Rows are points. To make a cloud, some directions were put in groups of two or more. Within a group, all points are equally far from the middle, so they leave a hole (a ring in 2 directions, a hollow ball in 3). The other directions are filled evenly. Then the cloud was stretched, turned, moved and blurred a little. Count the holes, and give their numbers of directions, smallest first.

Cloud:
[[ 16  43]
 [ 31  39]
 [ -6  38]
 [ 35 -50]
 [-30  -6]
 [  0 -48]
 [ -5  39]
 [-26  17]
 [-16  31]
 [-25  18]
 [ 47 -44]
 [  8  42]
 [ 58  10]]
Holes: 1 (2)

Cloud (28 x 4):
[[-31  21 -27 -53]
 [ 10 -38  22 -28]
 [-45   3 -28 -15]
 [-48   1  29  29]
 [ 40  37  17 -24]
 [-29 -49  40  33]
 [  4  17  49  32]
 [  9  19 -11  31]
 [-46 -39  -6 -16]
 [-48  40  60 -19]
 [ 20 -49  42  43]
 [-50 -37  26   8]
 [-58 -14  30  -6]
 [-39 -61  10  18]
 [  2   7 -35  25]
 [-32 -15 -37 -24]
 [-61  32  16 -25]
 [ -8 -68   0   4]
 [ 38  21  15   9]
 [ -9 -26 -56   6]
 [-44 -21  -5 -42]
 [-42  20  25  21]
 [-11   5 -43  -5]
 [-31  -9  56 -44]
 [-29 -21   6 -56]
 [ 34 -61 -22  13]
 [  3   4 -20 -65]
 [ 41  -3 -19  20]]
Holes: 1 (3)

Cloud, 48 rows:
[[ -3 -61  25 -27  15 -20]
 [-11   7 -12  -9 -57 -46]
 [  9  33 -26  61  -4 -27]
 [ 24  19 -20  52 -12 -38]
 [ 15 -32 -44  -4  51 -22]
 [-37  60  21  23  21  10]
 [-59 -36 -21  12   0   5]
 [ 44  23 -60   2  18  29]
 [  5  19  43  29 -24  36]
 [ 44  20 -14  43 -26 -18]
 [-54 -20  33   6   0 -32]
 [-15  -1  43 -50  19 -15]
 [-37 -13   3  46  21 -44]
 [-14  26 -53  46  47  13]
 [  7 -19  23 -55 -11  35]
 [-27   6  -6 -23  20  71]
 [-32  44 -23  -1 -44  33]
 [  3 -23   9  12  20 -58]
 [ 30  25 -18 -59 -25  16]
 [-12 -23  38 -55  15  12]
 [-50  54 -25 -16  34  25]
 [ 54  30   0  12 -31  13]
 [ 39  36 -25 -20  28  23]
 [ 33 -56 -53   2  -8  11]
 [-61  19  -1 -14  27  45]
 [-75  -5  12   3   7 -12]
 [  6 -59 -53  -3  -4  14]
 [-11  44 -17  62  21  -9]
 [-40  66 -20  -9 -24 -12]
 [-48  31   1   9  36  55]
 [ -6 -50 -62  13  -8  16]
 [-24  -7 -54  32 -42 -26]
 [-29  68 -39  -1 -28  18]
 [-54 -17 -13 -36  28  30]
 [ 28 -22 -41   4  49 -16]
 [-22 -24 -66 -18 -27   7]
 [ -8 -55  34  10   0 -30]
 [  2   4  60 -25   8  30]
 [ 19  36 -46 -48 -10  35]
 [ 62 -23 -13  16 -12  31]
 [-35 -26   2  65  19  -8]
 [-13  23  23 -12 -59   7]
 [-11  42  12  13 -52  28]
 [-21  73 -43  17   8  25]
 [ 19   5  53   6  -6  39]
 [-40 -31 -25  34 -32  -9]
 [ 17  -8 -18 -43 -31 -49]
 [-54  56  -8   3  32  26]]
Holes: 3 (2, 2, 2)

Cloud (72 x 8):
[[-34  41  45   7  46  33 -44 -28]
 [ 25  50  40  19 -20 -34 -35 -14]
 [-39   2  10 -49 -16  41 -22 -70]
 [ 29  16  -3  47 -10  39  29 -20]
 [ 31 -58  62   7   8  -5  27  23]
 [ 63  -5  23 -39 -16  48  18 -10]
 [  4 -11 -16 -66  14  10  23  -5]
 [ 21 -33  47  34  14 -18   4  47]
 [ 73  32  26 -58  -9  19 -25 -24]
 [ -1 -55  32 -31 -13 -51 -17 -37]
 [ 44   4  33  28  -1  31 -35 -45]
 [ 37  45 -17 -36  -4  -9 -21 -18]
 [-20 -42  -9  -5 -26   2 -13 -73]
 [-28 -55 -66  -6  20 -18   1 -18]
 [ 13  27  63  14   1   8  67 -24]
 [-47 -81   2  18  18 -20  -2 -14]
 [ 43  24  54  37   5   2 -38  11]
 [-25 -27 -25 -26 -23  27  20  15]
 [ 63  35  21  16 -29  38 -38  11]
 [ -6 -35  -8  -4 -60   8  51   7]
 [-12 -25 -39 -31 -47 -17  11 -33]
 [ -3   9  64  17  26 -25 -44 -34]
 [  3 -14  -2  -7  38  75  12 -30]
 [ 38  25 -13   7 -16  45  39 -21]
 [ 16  39  15 -28 -13  -2 -67 -68]
 [-44   9  38 -20  52   1  14  -8]
 [-34  30  60  -3  26  35  26 -33]
 [ 71 -38  10 -27  -3 -10 -44  13]
 [-33   0  23 -44  26  42  24 -20]
 [-28  51  -7 -41  27  -7   6 -41]
 [ 18  37  10 -20  -4  -6  54 -36]
 [ 12  20  33 -18  45 -11  35 -11]
 [  0   3  64 -30 -10  49  12   6]
 [-42 -45 -21  51  10 -14 -20 -16]
 [-40   9  16  27   4  53 -10 -14]
 [  9  -2  48  -6  30   2   7  42]
 [-50  17  -8  -8 -32  22  42 -39]
 [  0   6  -3 -33  -3  49  54 -28]
 [ -3  -5 -31  50   5  50  -1 -47]
 [-27 -36  -6 -32 -26  48  -6 -51]
 [ 10 -18  30 -27  30 -28  14 -55]
 [-48  10 -48 -13   7  12 -17 -20]
 [ 36  29  24 -38   3  -4  15  23]
 [ 63 -28  54 -10 -22 -21  -5  20]
 [-19  36  60  -7  51 -10 -37  21]
 [ -4  54   9 -20 -10  -6  37  -6]
 [ 40  16 -35  19 -35  46  15 -37]
 [-43 -29 -37 -12  18  24 -43 -45]
 [ 41 -57 -16 -50  -6   1 -54  -4]
 [-46  -5  47 -61  29   0  -3 -21]
 [-22  -8  30  19  10  60   1 -22]
 [ 28  25  27 -29 -24 -24 -77 -29]
 [ 43  77  43   6 -12  22 -57  10]
 [ 56 -30  44  21  -6  14 -10  37]
 [ 38  19  42  -8  36  -4 -73 -16]
 [ 16 -28  -1 -57 -33  40  18   1]
 [ -9  32  21  -4  35  58  21 -21]
 [-25   7 -23  53 -18   2   7 -21]
 [ 44 -32  32  35 -10  52   4 -22]
 [ -2 -55  41  45 -26 -23  -9  38]
 [ -2   8  43  20 -65  18  -5 -57]
 [ 34  27 -41 -28  31   9  -6 -29]
 [ 25  -3  11  26   3  57  21 -51]
 [ 49 -32  60  22 -36  15  -2 -22]
 [ 23  19 -25  11  37  40  25 -33]
 [-16  -3  69 -41  11  18  13 -52]
 [  4 -17  60 -26  14   9 -41  32]
 [-29 -72 -15 -23 -14  13  46  -1]
 [-15  49  17 -20  21  21  25 -67]
 [ 20 -34  83   5  -8 -12 -26   5]
 [-51   1  70  12   4  13  43  -8]
 [ 26  28  37 -98   6  17 -18 -28]]
Holes: 1 (6)

Cloud, 106 rows:
[[ -1  19  27 -74  32   0  50 -11 -44]
 [-29  41   9  -8  -2   3 -74  19 -27]
 [-60  46 -37   6  15  27 -13  40  15]
 [-60  -3 -16  -6 -22 -22  22  41  -5]
 [  9  68   4  11  25  21 -17 -29 -21]
 [-30  78 -41  -9  -4   6  11 -39 -20]
 [ 64  16  20  -5  11   6 -33  30  27]
 [ -4 -34  15  -1  71  13 -14 -17 -15]
 [ -5  -6  33 -56  11 -32   5 -38 -46]
 [-23  39 -19 -10 -39 -17  42  56  14]
 [  4  27  42  -6  -1 -73 -31   4  21]
 [ -1 -24  20 -29  37  26 -46  18   2]
 [-24 -15 -74  41   5  -7   6 -42 -35]
 [  3  79  15  -9  -6  14 -25  -9 -12]
 [ 36   5 -23   9 -12 -73 -29 -21 -13]
 [ 25 -61 -16   8  10 -16  16   4 -77]
 [  1  -8  21 -71  16  11  11  44   1]
 [-19  12 -31 -64  20  36 -34 -24 -70]
 [ 51   9  62 -66  31 -47  16 -18  10]
 [-14 -25  28  33 -16 -91  35 -18 -35]
 [ 32  39  20 -32  42  33 -58 -22  -3]
 [-12  15  17 -53 -23 -26  26 -26 -22]
 [ -4 -17  10  31  -8 -39  15  17 -87]
 [-35 -16  18 -21 -31 -61 -13  48  -1]
 [ 45 -37  65 -27  17 -33 -47  10 -10]
 [-63  18 -30  21  16 -11  53 -10 -13]
 [-19 -24 -50 -20   5  38  23  -9 -50]
 [-14  65 -82  17  34  11 -20  15 -26]
 [  4  24  66 -14  30   6 -17 -16 -18]
 [ 41   2  66 -68   0 -14   2  17  20]
 [ 50  -1  -1 -20 -15   1  56  32 -33]
 [-37  29 -35 -34  27  -4 -61  28  35]
 [ 10  20 -47  17 -10 -24 -36  71  23]
 [-20  16 -50  -9  19  73  -6  22 -47]
 [ 18 -47 -50  -5 -14  11  13   7 -46]
 [ 13  12  21  47 -31 -41 -12   0   4]
 [-19 -19  -4  54   1 -58  21 -25 -16]
 [  9  -2  -6 -45  27  19  32  43 -24]
 [ 24  10 -65  -2  49  43  -5   3 -46]
 [ -7  22  51 -52  42  33  -1 -42   7]
 [ -9 -15  10  46  20 -69 -52  -2  -7]
 [-11  -7 -35  14  45  55  46 -28 -45]
 [-46  -1  33 -51   7  22 -20 -26  11]
 [ 35  22  38 -63   2 -11  -9  20 -44]
 [-15  37  30 -45  14 -41 -19 -37   5]
 [ 52 -17 -19  36  45  27 -14   1  18]
 [ 28  10 -35  42  17  -3   0  65  26]
 [  1  -9   5 -61  -7  13  39  30  -5]
 [-34 -41 -13  -2  63  25  14 -24 -55]
 [ 16  -3   0  -7  41 -33 -18  76 -26]
 [ 15 -78 -36  52  18 -48  -1  -5   7]
 [-39  47 -65  29  21  18  -4  -6 -60]
 [-54 -19   7 -22   5   9 -62 -33  -7]
 [-50   9  19  18  43  33 -12  27  -6]
 [ 46  39 -31  51  31   6  -5   1  11]
 [ -7 -64  21 -16 -43 -38  33   5 -32]
 [-24  22 -44 -32 -40  12  31  18  12]
 [ 47 -29  -4  -5 -26   5   6   6 -42]
 [-26  52   3 -50  19  49 -35  31 -36]
 [  8   8   1  41  36 -22  11  -1 -44]
 [ 29  33 -20  32 -15 -21 -39  -9 -53]
 [-69  68 -23 -15  15  35  30  46   9]
 [-23 -18 -17   0  33  59 -54  19 -26]
 [-50   4  12  -8  31 -56  29  -7 -14]
 [-34   6  -6 -46 -25   3   4  16  15]
 [-21  41   1  11 -39   0  14  24  43]
 [  4 -44 -27  12  67  11 -33 -31 -47]
 [-24  56 -26   8  15  24 -69  24  21]
 [-36  28  -6  17  -9  -5   6 -55   1]
 [-72  -3 -30 -39  12 -19  -4  10 -46]
 [ -5  36 -71  14  51  71 -38  34  -5]
 [  3  49  11 -31  74  10  10  11 -28]
 [-43 -19 -23  -2 -20 -11  54 -31 -47]
 [ 12 -41  15 -35  23 -38  57  13 -36]
 [-24  24 -25   7  14  23 -63  46 -18]
 [-53   5 -44 -43  -5  31  16   6 -15]
 [-15  41   8 -29  -8 -67  28   1 -30]
 [-45  43  -3 -19  -6 -10  18  62   7]
 [-23 -39 -18  12  31 -18   8  -1  25]
 [  4 -53  16  -1  39 -37  43 -11  -3]
 [-76 -17 -47   1 -19  13  14  10 -26]
 [ 50 -61  27   2  31 -28 -59  -1   3]
 [ 35  12  11 -10  18  31  32 -49   7]
 [-24  10  24   1  36  31 -19  34   3]
 [ 16 -61 -25  13   1   0  78  18 -25]
 [-11 -45 -11  12  31   5  52  -3  28]
 [ -5  -6  24   1  -7 -59   0  40  56]
 [-37  -5  20 -15 -32 -37 -31  -3  -4]
 [-11   8  36 -21  19  62  15 -22  19]
 [ 51 -18 -43  20 -32 -31  -7 -39  -9]
 [-35  59 -91  -7 -28  31  18 -11 -23]
 [-77   6 -36  37 -46  21  26  12 -31]
 [ 32  33 -15   4   5 -54 -29  18 -65]
 [-19  41  60 -27  68  28  -9 -15  -3]
 [-13 -16  14 -13  59  35 -11 -35   7]
 [-43 -38 -17 -12  35  53 -12  19 -43]
 [-48   7  -4 -44   5  43  33  11  44]
 [ 10  11  27   1 -22  17  32   1 -49]
 [ 17   5 -88  13  20 -15 -13 -17  -6]
 [-55 -30 -54  50  -9  -1  11  27  11]
 [  8  15  21 -36  27 -20   2 -24  43]
 [  6  -7 -14  55 -29 -54 -52 -25 -35]
 [-24 -42 -31  28   2 -56  26 -12 -41]
 [ 42   8  55 -25  67 -31   9  36  15]
 [ 38  28  11  38 -17 -21  -5 -10 -26]
 [ 45  13  13 -29  70   3  -6  -3   7]]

━━━━━━━━━━━━━━━━━━━━

● **What to produce**: In restating the data, begin at its first line, reproduce each line word for word, and conclude with the line that contains "[ 15 -32 -44".

● **Answer below**:
Rows are points. To make a cloud, some directions were put in groups of two or more. Within a group, all points are equally far from the middle, so they leave a hole (a ring in 2 directions, a hollow ball in 3). The other directions are filled evenly. Then the cloud was stretched, turned, moved and blurred a little. Count the holes, and give their numbers of directions, smallest first.

Cloud:
[[ 16  43]
 [ 31  39]
 [ -6  38]
 [ 35 -50]
 [-30  -6]
 [  0 -48]
 [ -5  39]
 [-26  17]
 [-16  31]
 [-25  18]
 [ 47 -44]
 [  8  42]
 [ 58  10]]
Holes: 1 (2)

Cloud (28 x 4):
[[-31  21 -27 -53]
 [ 10 -38  22 -28]
 [-45   3 -28 -15]
 [-48   1  29  29]
 [ 40  37  17 -24]
 [-29 -49  40  33]
 [  4  17  49  32]
 [  9  19 -11  31]
 [-46 -39  -6 -16]
 [-48  40  60 -19]
 [ 20 -49  42  43]
 [-50 -37  26   8]
 [-58 -14  30  -6]
 [-39 -61  10  18]
 [  2   7 -35  25]
 [-32 -15 -37 -24]
 [-61  32  16 -25]
 [ -8 -68   0   4]
 [ 38  21  15   9]
 [ -9 -26 -56   6]
 [-44 -21  -5 -42]
 [-42  20  25  21]
 [-11   5 -43  -5]
 [-31  -9  56 -44]
 [-29 -21   6 -56]
 [ 34 -61 -22  13]
 [  3   4 -20 -65]
 [ 41  -3 -19  20]]
Holes: 1 (3)

Cloud, 48 rows:
[[ -3 -61  25 -27  15 -20]
 [-11   7 -12  -9 -57 -46]
 [  9  33 -26  61  -4 -27]
 [ 24  19 -20  52 -12 -38]
 [ 15 -32 -44  -4  51 -22]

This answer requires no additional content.